DESCRIPTION OF THE TASK — Only one stretch of the data below is needed. Output the lines from the one with "144 182 108" up to and including the one with "120 157 152", exactly as they stand.

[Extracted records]
==============================

Points, in no order, along strands that fork, close into loops and pass close to each other.
In the rows, zero is written as 128.
Points whose rows are less than 106 apart are linked; no others are. Some points are linked to none.
q_95: [131 121 127 110  82 129 116 147 118 102 110 134 155  80 161 111 170 140
 104 157  98 136 156 103 167 149  90]
q_999: [185 104 100 116 143 123 172 107 142 126 173 143 130 201 133 177 103 118
 149 106 126  81  78 110 120 133 199]
q_581: [194 112  94 141 133 134 178 122 146 142 151 136 145 195 148 190 116 142
 149 123 101  83  74 101 115 126 189]
q_797: [ 92 173 136 127 164 149 162 123 172 193 174 111 190  87  93 110 117 119
 142 103 114 159 105 150  59 143 135]
q_734: [160  85 116 132 102 128 131 123 123 119 154 163 126 141 122 169 127 103
 149 153 142  93 129 123 156 130 142]
q_172: [156 152  66 145 116 138 170 171 146 134 108 112 154 140 176 171 169 168
 109 119 111 118 115  86 140 147  95]
q_760: [ 89 151 115 173 126 135 117 135 122 164  88 132 138  78 116 152 153 160
 125 162 135 134 141 159 140  94  86]
q_284: [141 126 198 144 148 146 141 111 101 147 117 156 138 131 106 134 114 134
 151 176  88 114  91 170 110  83 196]
q_954: [ 71  90 122 145  96 127  83  94 150 165 160 168 105 113  65 165 104  96
 182 167 182  91 165 152 143 117 143]
q_508: [153 113  59 114 117 130 169 127 184 131 196 122 157 162 135 180 127 105
 154  87 147  93 110  92 110 171 129]
q_29: [105 195  70 177 149 120 151 169 148 152  56  82 153 130 169 157 155 233
 149 127  95 146 100  95 117 111 106]
q_216: [ 88 126 180 145 151  94  68  95 100 126  80 139  95 112  89 102 106 165
 171 166 130 160 146 171 140  77 174]
q_585: [153 124 116  81 132  97 117 135 140  70 118  99 128 170 187  96 139 166
 106  93  97 161 145  51 155 138 116]
q_836: [143 119  87 103 126 121 143 134 157 110 178 120 140 156 133 150 132 102
 140  83 136 124 116  99 125 181 129]
q_204: [146 109 121  89 116 123 124 129 142 108 179 142 142 141 122 124 128  99
 151 112 118 143 123 111 128 172 145]
q_12: [103 135 181 146 137 110  79 114  92 121  78 127 111  90 119  72 127 151
 123 164 119 173 145 173 131  98 142]
q_457: [ 38 169 111 157 151 118 102 105 164 164 123 107 115 134  81 123 103 165
 173 101 170 137 122 142 104 123 132]
q_979: [169 133  73 124 101 142 165 160 157 128 146 149 170 143 170 172 154 152
 140 132  83 127  93  76 133 171 117]
q_715: [ 85 128  94  93 109 117 106 132 169 117 146 109 113 124 119 128 155 118
 137  86 167 117 158 109 130 189  98]
q_977: [185  90 132  85  91 138 137 138 116  80 169 165 153 157 178 110 138 124
 106 129  73 149 110  66 153 166 148]
q_610: [ 61 176 151 142 157  93  74 121 131 130  64  91 108  90 113  80 135 178
 141 131 139 193 144 144 114 111 102]
q_49: [186 101 114 146 112 146 161 139 100 120 133 155 122 155 143 172 130 118
 116 155 124  91 109 131 149 101 145]
q_692: [192 131 130 149 125 164 175 154  69 121  83 115 111 126 163 131 127 100
  46 132 132 107 126 145 132  79  92]
q_506: [118 121 166  99 129 140 103 120 119 127 183 162 143  69  87  96 130  60
 122 122 139 180 155 164 115 163 109]
q_909: [131 125 159 135 128 101  87 118  99  90  79 119 107 117 145  87 129 166
 117 152 111 155 144 141 153 101 141]
q_288: [189  85 110 145  96 129 149 130 128 123 138 182 146 160 148 190 122 165
 178 188  90  86  83  96 148 119 183]
q_315: [102 145 179 125 196 107 110 100 120 130  97  97  70 171 105 106  88 136
 140  99 148 124 126 159  96  86 182]
q_639: [125 112 122  78 106 126 108 138 144 102 190 140 152 101 119  87 153  74
 111  94 135 163 169 114 128 199  86]
q_830: [146 118 129 139  84 155 141 165 104 115 106 162 169  70 152 127 158 148
 101 183  78 138 127 110 161 120  84]
q_863: [200  87 126 149  88 159 169 142  61 127 113 178 126 126 122 172 122  92
 106 168 129  93 125 127 141  78 116]
q_897: [154 109 168 155 132 156 162 112 108 158 145 173 145 125  97 168 114 115
 144 182 108  84  92 162 114  71 181]
q_137: [164 120 193 123 159 136 132 121  90 105 107 122 104 139 140  81 116 116
  95 132 107 133 120 163 119 103 171]
q_455: [112 152 149 130 136 136 123 139 118 141 134 132 153  84 119  98 139 123
 128 135 111 174 130 160 120 147 105]
q_955: [161 157 128 159 161 152 173 152 118 148 110 114 145 136 155 142 124 144
 107 143  93 117  93 148 109 105 141]
q_942: [173 149 112 151 145 153 179 166 107 127  94 107 133 131 173 141 146 125
  72 132 110 123 112 127 125 110  94]
q_632: [105 140 141  99 160  87  72 119 149  92 128 107 110 121 115  63 146 132
 128  77 146 195 166 106 113 147 104]
q_254: [142 128 101  78 110 133 141 154 141 102 173 115 158 124 157  96 159  89
  87  81 120 157 152 100 129 204  74]
q_643: [116 147 163 135 169 126 132 114 127 150 116 130 139 135 113 129 106 159
 166 147  93 133 104 149  98  96 181]
q_616: [129 115 150 121 164 115 130 105 112 120 115 108  73 184 116 125  99 110
 125  94 165 102 120 165 119 110 176]
q_722: [129 169  78 157 126 122 148 166 142 133  68 105 157 133 174 159 172 208
 135 141  98 130 112  98 142 127 109]
q_181: [ 68 154 146 159 149 104  85 109 110 133  67  97  70 135 116 102 121 143
  99 127 181 130 133 182 128 100 123]
q_893: [ 79 136 112 108  99 112  94 139 162 138 155 143 163  83 111 121 158 127
 180 130 119 155 157 109 129 178  98]
q_848: [143 115 148 111 121 107 105 119 112  78  99 105 111 132 158  82 141 137
  85 111 130 145 148 118 155 136 127]
q_575: [147 129 130  95 115 119 125 134 114  82 122  85 122 144 176  70 151 106
  43  84 128 148 141 111 138 161  95]
q_820: [135 110  62 123 119 141 166 110 185 160 204 133 153 152 103 175 115  87
 156  86 186  86 122 108 106 154 124]
q_567: [118 104 170 114 121 118  91 112 123 120 174 170 138  89  85  96 136  96
 162 137 120 169 148 148 128 161 149]
q_276: [176 119 156 143  98 157 149 159  87 101 115 149 153  97 163 104 142 139
  69 171  78 148 111 125 159 117 104]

==============================

EXERCISE ANSWER —
 144 182 108  84  92 162 114  71 181]
q_137: [164 120 193 123 159 136 132 121  90 105 107 122 104 139 140  81 116 116
  95 132 107 133 120 163 119 103 171]
q_455: [112 152 149 130 136 136 123 139 118 141 134 132 153  84 119  98 139 123
 128 135 111 174 130 160 120 147 105]
q_955: [161 157 128 159 161 152 173 152 118 148 110 114 145 136 155 142 124 144
 107 143  93 117  93 148 109 105 141]
q_942: [173 149 112 151 145 153 179 166 107 127  94 107 133 131 173 141 146 125
  72 132 110 123 112 127 125 110  94]
q_632: [105 140 141  99 160  87  72 119 149  92 128 107 110 121 115  63 146 132
 128  77 146 195 166 106 113 147 104]
q_254: [142 128 101  78 110 133 141 154 141 102 173 115 158 124 157  96 159  89
  87  81 120 157 152 100 129 204  74]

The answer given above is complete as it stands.